╭─ Material for this task

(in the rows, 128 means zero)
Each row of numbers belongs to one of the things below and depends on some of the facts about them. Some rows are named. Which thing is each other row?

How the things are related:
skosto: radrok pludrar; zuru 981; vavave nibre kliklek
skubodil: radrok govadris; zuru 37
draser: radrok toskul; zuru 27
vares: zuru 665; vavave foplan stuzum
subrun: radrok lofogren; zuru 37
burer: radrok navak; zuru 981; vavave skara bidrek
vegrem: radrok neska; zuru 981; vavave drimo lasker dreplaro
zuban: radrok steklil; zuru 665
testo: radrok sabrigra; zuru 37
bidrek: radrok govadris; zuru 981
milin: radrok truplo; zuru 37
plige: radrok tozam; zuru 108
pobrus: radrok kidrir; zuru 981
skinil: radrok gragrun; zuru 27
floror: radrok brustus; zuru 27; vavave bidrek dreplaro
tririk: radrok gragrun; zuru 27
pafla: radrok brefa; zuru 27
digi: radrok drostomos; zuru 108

╰─
╭─ Material for this task

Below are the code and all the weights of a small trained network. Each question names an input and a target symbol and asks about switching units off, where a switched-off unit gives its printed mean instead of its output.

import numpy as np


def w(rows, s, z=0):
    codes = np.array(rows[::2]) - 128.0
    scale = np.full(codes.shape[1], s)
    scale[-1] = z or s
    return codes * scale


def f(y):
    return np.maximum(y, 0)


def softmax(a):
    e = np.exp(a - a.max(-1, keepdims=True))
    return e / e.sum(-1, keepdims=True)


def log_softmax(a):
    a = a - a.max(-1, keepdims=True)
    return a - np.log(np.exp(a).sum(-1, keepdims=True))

╰─

Required work: Across all the entries above, how many lines hold the word "scale"? Answer with the number only.

Response area: 3